#### [Task prompt]
When you repeat the listing, keep every character as it is.

#### [Given information]
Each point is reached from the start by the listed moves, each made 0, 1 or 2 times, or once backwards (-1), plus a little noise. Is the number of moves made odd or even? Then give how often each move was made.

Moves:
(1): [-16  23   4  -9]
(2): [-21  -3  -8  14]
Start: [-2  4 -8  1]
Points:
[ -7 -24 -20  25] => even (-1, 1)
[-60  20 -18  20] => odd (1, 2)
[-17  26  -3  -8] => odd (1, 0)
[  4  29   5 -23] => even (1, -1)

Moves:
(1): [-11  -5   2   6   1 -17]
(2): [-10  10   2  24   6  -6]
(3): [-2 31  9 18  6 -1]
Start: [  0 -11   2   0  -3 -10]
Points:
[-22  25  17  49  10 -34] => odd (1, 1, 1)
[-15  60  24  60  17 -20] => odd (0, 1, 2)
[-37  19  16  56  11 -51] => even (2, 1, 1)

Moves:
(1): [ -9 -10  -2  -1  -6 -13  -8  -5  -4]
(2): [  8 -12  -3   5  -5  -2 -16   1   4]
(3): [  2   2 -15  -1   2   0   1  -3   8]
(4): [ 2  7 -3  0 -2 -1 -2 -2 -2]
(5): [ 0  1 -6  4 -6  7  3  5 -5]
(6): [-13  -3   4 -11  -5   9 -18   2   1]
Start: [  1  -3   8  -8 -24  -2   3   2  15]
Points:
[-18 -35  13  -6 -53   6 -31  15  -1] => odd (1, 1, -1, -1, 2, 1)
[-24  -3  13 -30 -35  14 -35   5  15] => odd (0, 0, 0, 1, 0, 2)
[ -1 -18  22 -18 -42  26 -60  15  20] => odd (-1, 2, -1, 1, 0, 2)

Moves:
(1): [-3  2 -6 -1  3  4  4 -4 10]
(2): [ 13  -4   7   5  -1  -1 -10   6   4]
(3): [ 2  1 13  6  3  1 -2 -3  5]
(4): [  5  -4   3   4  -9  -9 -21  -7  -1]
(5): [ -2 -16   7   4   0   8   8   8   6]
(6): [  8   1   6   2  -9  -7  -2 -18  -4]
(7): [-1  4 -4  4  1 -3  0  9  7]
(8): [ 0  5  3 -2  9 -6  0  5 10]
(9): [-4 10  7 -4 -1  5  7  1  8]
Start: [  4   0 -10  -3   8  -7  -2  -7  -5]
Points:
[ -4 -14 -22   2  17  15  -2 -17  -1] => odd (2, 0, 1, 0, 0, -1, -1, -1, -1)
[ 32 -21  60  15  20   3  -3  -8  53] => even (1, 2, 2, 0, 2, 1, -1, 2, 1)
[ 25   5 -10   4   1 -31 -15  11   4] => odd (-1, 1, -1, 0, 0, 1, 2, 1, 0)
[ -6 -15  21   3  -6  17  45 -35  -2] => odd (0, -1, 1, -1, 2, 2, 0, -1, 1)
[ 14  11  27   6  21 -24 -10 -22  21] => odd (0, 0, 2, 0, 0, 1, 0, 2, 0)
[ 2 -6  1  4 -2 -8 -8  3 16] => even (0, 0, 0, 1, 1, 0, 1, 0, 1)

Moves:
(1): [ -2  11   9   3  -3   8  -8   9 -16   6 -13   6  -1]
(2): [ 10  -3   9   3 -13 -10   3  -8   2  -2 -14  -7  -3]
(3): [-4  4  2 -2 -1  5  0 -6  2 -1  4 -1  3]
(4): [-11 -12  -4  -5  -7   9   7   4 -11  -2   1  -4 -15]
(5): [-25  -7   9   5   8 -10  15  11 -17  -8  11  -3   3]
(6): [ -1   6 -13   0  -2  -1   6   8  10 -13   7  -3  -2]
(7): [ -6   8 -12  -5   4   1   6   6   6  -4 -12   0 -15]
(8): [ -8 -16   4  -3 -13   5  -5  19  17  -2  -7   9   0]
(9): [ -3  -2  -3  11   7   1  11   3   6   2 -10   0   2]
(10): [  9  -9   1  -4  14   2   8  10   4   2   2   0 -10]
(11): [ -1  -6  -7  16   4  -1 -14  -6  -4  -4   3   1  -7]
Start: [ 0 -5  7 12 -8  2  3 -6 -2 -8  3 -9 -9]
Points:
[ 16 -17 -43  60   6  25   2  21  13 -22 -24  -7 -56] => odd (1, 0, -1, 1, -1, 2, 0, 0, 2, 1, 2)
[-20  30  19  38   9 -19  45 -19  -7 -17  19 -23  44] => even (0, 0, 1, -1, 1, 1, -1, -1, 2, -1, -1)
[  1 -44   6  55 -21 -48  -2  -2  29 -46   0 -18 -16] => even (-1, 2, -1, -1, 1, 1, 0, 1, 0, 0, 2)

#### [Result]
Each point is reached from the start by the listed moves, each made 0, 1 or 2 times, or once backwards (-1), plus a little noise. Is the number of moves made odd or even? Then give how often each move was made.

Moves:
(1): [-16  23   4  -9]
(2): [-21  -3  -8  14]
Start: [-2  4 -8  1]
Points:
[ -7 -24 -20  25] => even (-1, 1)
[-60  20 -18  20] => odd (1, 2)
[-17  26  -3  -8] => odd (1, 0)
[  4  29   5 -23] => even (1, -1)

Moves:
(1): [-11  -5   2   6   1 -17]
(2): [-10  10   2  24   6  -6]
(3): [-2 31  9 18  6 -1]
Start: [  0 -11   2   0  -3 -10]
Points:
[-22  25  17  49  10 -34] => odd (1, 1, 1)
[-15  60  24  60  17 -20] => odd (0, 1, 2)
[-37  19  16  56  11 -51] => even (2, 1, 1)

Moves:
(1): [ -9 -10  -2  -1  -6 -13  -8  -5  -4]
(2): [  8 -12  -3   5  -5  -2 -16   1   4]
(3): [  2   2 -15  -1   2   0   1  -3   8]
(4): [ 2  7 -3  0 -2 -1 -2 -2 -2]
(5): [ 0  1 -6  4 -6  7  3  5 -5]
(6): [-13  -3   4 -11  -5   9 -18   2   1]
Start: [  1  -3   8  -8 -24  -2   3   2  15]
Points:
[-18 -35  13  -6 -53   6 -31  15  -1] => odd (1, 1, -1, -1, 2, 1)
[-24  -3  13 -30 -35  14 -35   5  15] => odd (0, 0, 0, 1, 0, 2)
[ -1 -18  22 -18 -42  26 -60  15  20] => odd (-1, 2, -1, 1, 0, 2)

Moves:
(1): [-3  2 -6 -1  3  4  4 -4 10]
(2): [ 13  -4   7   5  -1  -1 -10   6   4]
(3): [ 2  1 13  6  3  1 -2 -3  5]
(4): [  5  -4   3   4  -9  -9 -21  -7  -1]
(5): [ -2 -16   7   4   0   8   8   8   6]
(6): [  8   1   6   2  -9  -7  -2 -18  -4]
(7): [-1  4 -4  4  1 -3  0  9  7]
(8): [ 0  5  3 -2  9 -6  0  5 10]
(9): [-4 10  7 -4 -1  5  7  1  8]
Start: [  4   0 -10  -3   8  -7  -2  -7  -5]
Points:
[ -4 -14 -22   2  17  15  -2 -17  -1] => odd (2, 0, 1, 0, 0, -1, -1, -1, -1)
[ 32 -21  60  15  20   3  -3  -8  53] => even (1, 2, 2, 0, 2, 1, -1, 2, 1)
[ 25   5 -10   4   1 -31 -15  11   4] => odd (-1, 1, -1, 0, 0, 1, 2, 1, 0)
[ -6 -15  21   3  -6  17  45 -35  -2] => odd (0, -1, 1, -1, 2, 2, 0, -1, 1)
[ 14  11  27   6  21 -24 -10 -22  21] => odd (0, 0, 2, 0, 0, 1, 0, 2, 0)
[ 2 -6  1  4 -2 -8 -8  3 16] => even (0, 0, 0, 1, 1, 0, 1, 0, 1)

Moves:
(1): [ -2  11   9   3  -3   8  -8   9 -16   6 -13   6  -1]
(2): [ 10  -3   9   3 -13 -10   3  -8   2  -2 -14  -7  -3]
(3): [-4  4  2 -2 -1  5  0 -6  2 -1  4 -1  3]
(4): [-11 -12  -4  -5  -7   9   7   4 -11  -2   1  -4 -15]
(5): [-25  -7   9   5   8 -10  15  11 -17  -8  11  -3   3]
(6): [ -1   6 -13   0  -2  -1   6   8  10 -13   7  -3  -2]
(7): [ -6   8 -12  -5   4   1   6   6   6  -4 -12   0 -15]
(8): [ -8 -16   4  -3 -13   5  -5  19  17  -2  -7   9   0]
(9): [ -3  -2  -3  11   7   1  11   3   6   2 -10   0   2]
(10): [  9  -9   1  -4  14   2   8  10   4   2   2   0 -10]
(11): [ -1  -6  -7  16   4  -1 -14  -6  -4  -4   3   1  -7]
Start: [ 0 -5  7 12 -8  2  3 -6 -2 -8  3 -9 -9]
Points:
[ 16 -17 -43  60   6  25   2  21  13 -22 -24  -7 -56] => odd (1, 0, -1, 1, -1, 2, 0, 0, 2, 1, 2)
[-20  30  19  38   9 -19  45 -19  -7 -17  19 -23  44] => even (0, 0, 1, -1, 1, 1, -1, -1, 2, -1, -1)
[  1 -44   6  55 -21 -48  -2  -2  29 -46   0 -18 -16] => even (-1, 2, -1, -1, 1, 1, 0, 1, 0, 0, 2)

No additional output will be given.